• [Task to complete] Here are some entries. Repeat all of them exactly.

• [Supplied entries]
[[148 127 126 103]
 [152 153 133 133]
 [151 158 134 132]]
->
[[148 127]
 [152 153]]

[[132 133 126 137 127]
 [118 119 129 110 129]
 [125 128 127 126 127]
 [142 139 127 152 127]]
->
[[132 133]
 [118 119]]

[[131 107 134]
 [132 120 132]
 [133 118 134]
 [128 124 128]
 [137 105 139]]
->
[[131 107]
 [132 120]]

[[133 138]
 [131 131]
 [120 131]
 [107 145]]
->
[[133 138]
 [131 131]]

[[102 112 112 104]
 [156  98 131 138]]
->
[[102 112]
 [156  98]]

[[108 132 147 139 139]
 [134 149 120 145 145]]
->
[[108 132]
 [134 149]]

[[133 122 136 125 107]
 [131 118 135 131 109]]
->
[[133 122]
 [131 118]]

[[137 139]
 [123 151]
 [133 114]
 [120 146]
 [120 139]]
->
[[137 139]
 [123 151]]

[[127 143 107 135]
 [139 131 129 133]
 [119 136 119 133]]
->
[[127 143]
 [139 131]]
---
[[135 107 137 104 135 138 137 139 138 140 141 141 138 139 135 144]
 [136 104 138 101 137 140 139 141 141 143 143 145 139 140 136 147]
 [111 118 113 111 111 115 113 118 116 117 120 121 115 117 111 123]
 [147 116 148 116 147 149 148 151 150 150 151 150 149 150 147 152]
 [106 116 108 107 106 111 109 114 112 114 117 120 110 113 106 122]]
->
[[106 116 108 107 106 111 109 114 112 114 117 120 110 113 106 122]
 [111 118 113 111 111 115 113 118 116 117 120 121 115 117 111 123]
 [135 107 137 104 135 138 137 139 138 140 141 141 138 139 135 144]
 [136 104 138 101 137 140 139 141 141 143 143 145 139 140 136 147]
 [147 116 148 116 147 149 148 151 150 150 151 150 149 150 147 152]]

[[131 106 129]
 [134 127 123]
 [124 127 127]
 [126 127 130]]
->
[[124 127 127]
 [126 127 130]
 [131 106 129]
 [134 127 123]]

[[121 134 134 134 142 118 151 147 134 119 146]
 [123 128 126 129 130 130 114 118 128 141  99]
 [137 125 141 133 122 124 140 136 121 136 136]
 [143 124 129 122 116 140 126 120 119 126 131]
 [120 122 111 121 125 120 126 125 125 112 133]]
->
[[120 122 111 121 125 120 126 125 125 112 133]
 [121 134 134 134 142 118 151 147 134 119 146]
 [123 128 126 129 130 130 114 118 128 141  99]
 [137 125 141 133 122 124 140 136 121 136 136]
 [143 124 129 122 116 140 126 120 119 126 131]]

• [Output of the exercise]
[[148 127 126 103]
 [152 153 133 133]
 [151 158 134 132]]
->
[[148 127]
 [152 153]]

[[132 133 126 137 127]
 [118 119 129 110 129]
 [125 128 127 126 127]
 [142 139 127 152 127]]
->
[[132 133]
 [118 119]]

[[131 107 134]
 [132 120 132]
 [133 118 134]
 [128 124 128]
 [137 105 139]]
->
[[131 107]
 [132 120]]

[[133 138]
 [131 131]
 [120 131]
 [107 145]]
->
[[133 138]
 [131 131]]

[[102 112 112 104]
 [156  98 131 138]]
->
[[102 112]
 [156  98]]

[[108 132 147 139 139]
 [134 149 120 145 145]]
->
[[108 132]
 [134 149]]

[[133 122 136 125 107]
 [131 118 135 131 109]]
->
[[133 122]
 [131 118]]

[[137 139]
 [123 151]
 [133 114]
 [120 146]
 [120 139]]
->
[[137 139]
 [123 151]]

[[127 143 107 135]
 [139 131 129 133]
 [119 136 119 133]]
->
[[127 143]
 [139 131]]
---
[[135 107 137 104 135 138 137 139 138 140 141 141 138 139 135 144]
 [136 104 138 101 137 140 139 141 141 143 143 145 139 140 136 147]
 [111 118 113 111 111 115 113 118 116 117 120 121 115 117 111 123]
 [147 116 148 116 147 149 148 151 150 150 151 150 149 150 147 152]
 [106 116 108 107 106 111 109 114 112 114 117 120 110 113 106 122]]
->
[[106 116 108 107 106 111 109 114 112 114 117 120 110 113 106 122]
 [111 118 113 111 111 115 113 118 116 117 120 121 115 117 111 123]
 [135 107 137 104 135 138 137 139 138 140 141 141 138 139 135 144]
 [136 104 138 101 137 140 139 141 141 143 143 145 139 140 136 147]
 [147 116 148 116 147 149 148 151 150 150 151 150 149 150 147 152]]

[[131 106 129]
 [134 127 123]
 [124 127 127]
 [126 127 130]]
->
[[124 127 127]
 [126 127 130]
 [131 106 129]
 [134 127 123]]

[[121 134 134 134 142 118 151 147 134 119 146]
 [123 128 126 129 130 130 114 118 128 141  99]
 [137 125 141 133 122 124 140 136 121 136 136]
 [143 124 129 122 116 140 126 120 119 126 131]
 [120 122 111 121 125 120 126 125 125 112 133]]
->
[[120 122 111 121 125 120 126 125 125 112 133]
 [121 134 134 134 142 118 151 147 134 119 146]
 [123 128 126 129 130 130 114 118 128 141  99]
 [137 125 141 133 122 124 140 136 121 136 136]
 [143 124 129 122 116 140 126 120 119 126 131]]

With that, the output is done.